*** Opening Material for this task ***

Each row below holds a small network's activations on one input, seen along a few directions.
Each table varies a few parts of the input and shows all the possible inputs, shuffled.
A made-up example of a description, with smaller parts first: line(6) and (point or line(11) or (values(2) and ring(8))).
Shared parts are said once, and a part with two or three values counts as separate values.
(in the rows, 128 means zero)

Other details of the inputs vary at random and push rows far along two fixed directions, the same in every table; ignore that.

Table:
r1: [140 109 113 173 160 163 174 115 112 154  92 155 134  94]
r2: [106 133 117  96  85 149 131 136 113 121 150 152 183 108]
r3: [148 157  80  99 101  97 102 117 103  77 142  72 142 174]
r4: [150  98 177 153 187 123 138  95 191 176 118 153  71 148]
r5: [172 152 112 114 158  74  92  87 167 113 132  95  57 213]
r6: [151 144 144 148 151 108 145 154 168 137 110 117  61 215]
r7: [135 131 145 157 135 140 146 166 131 133 104 121 102 141]
r8: [116 159 109  73  65 125 108 127 120  96 162 122 183 128]
r9: [106 147  76 111  80 134 118 156  66  80 136  95 179 129]
r10: [155 132 110 123 170  68  97 108 152 115 136 102  60 228]
r11: [ 99 119 130  92 102 133 113 118 128 135 147 153 148 107]
r12: [152 115 123 154 179 120 131  99 144 153 109 142  74 146]
r13: [147 146 108 138 136 130 148 127 139 129 112 118  98 180]
r14: [118 147 124  98  72 121 117 165 110  83 161 111 162 154]
r15: [132 144  76 123 105 137 133 110  87 102 122 115 171 105]
r16: [ 70  94 113 122 103 151 120 126  72 132 146 159 213  37]
r17: [167 143 128 118 174  78  95  94 190 135 129 101  50 202]
r18: [137 145  76 103 109  94 103 134  95  71 146  78 146 187]
r19: [137 102 174 152 168 142 140  92 167 171 113 155 111  83]
r20: [139 129 159 173 137 164 162 151 132 156  89 135 108  87]
r21: [111 126  79 110 114 108  87 126  72  90 145 105 156 119]
r22: [ 81  88 107 160 147 164 138 131  76 160 114 171 174  22]
r23: [145 126 150 176 155 159 175 143 159 171  88 157  80 136]
r24: [138 145 116 151 127 156 160 124 121 135  98 127 130 105]
r25: [101 117 121  98  95 129  95 111  96 114 154 120 185  68]
r26: [163 125 138 147 174 101 111 101 147 135 116 107  71 149]
r27: [144 142 118 144 149 113 147 141 142 124 113 110  89 201]
r28: [105 113 168 109 116 137 115 122 132 141 137 139 144  71]
r29: [ 98  94 175 131 138 143 127 138 129 148 128 153 140  71]
r30: [129 122 134  89 126  79  75 118 147  98 168  91 119 187]
r31: [102 111 140 157  96 199 185 151  95 156 115 193 188  29]
r32: [147 118 195 172 140 164 179 149 156 162 106 156 115  83]
r33: [136 105 130 157 185 130 133 105 154 171 110 154  84 121]
r34: [108 131  88 101 106 118  83 118  88 110 146 105 161  85]
r35: [159 124 123 157 176 106 148 124 146 131 109 116  87 193]
r36: [162 131 159 177 169 143 165 131 155 152  88 114  77 136]
r37: [ 91 139 105  81  69 125 113 152  92  95 167 133 201 130]
r38: [124 154 129  58  92  85  77 106 160 102 166 105 121 178]
r39: [127 131  98  95 138  77  71 125 129  98 157  85 107 184]
r40: [132 154 135  75  86 107 102 137 136  96 164 101 150 159]
r41: [ 92 125 126  98  78 146 119 160  86 101 157 132 207  86]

*** Closing Material for this task ***

* **Instructions to follow**
Only the lines above from the one with "r7: [135 131" through the one with "r11: [ 99 119" should be duplicated, character for character.

* **Answer for the task**
r7: [135 131 145 157 135 140 146 166 131 133 104 121 102 141]
r8: [116 159 109  73  65 125 108 127 120  96 162 122 183 128]
r9: [106 147  76 111  80 134 118 156  66  80 136  95 179 129]
r10: [155 132 110 123 170  68  97 108 152 115 136 102  60 228]
r11: [ 99 119 130  92 102 133 113 118 128 135 147 153 148 107]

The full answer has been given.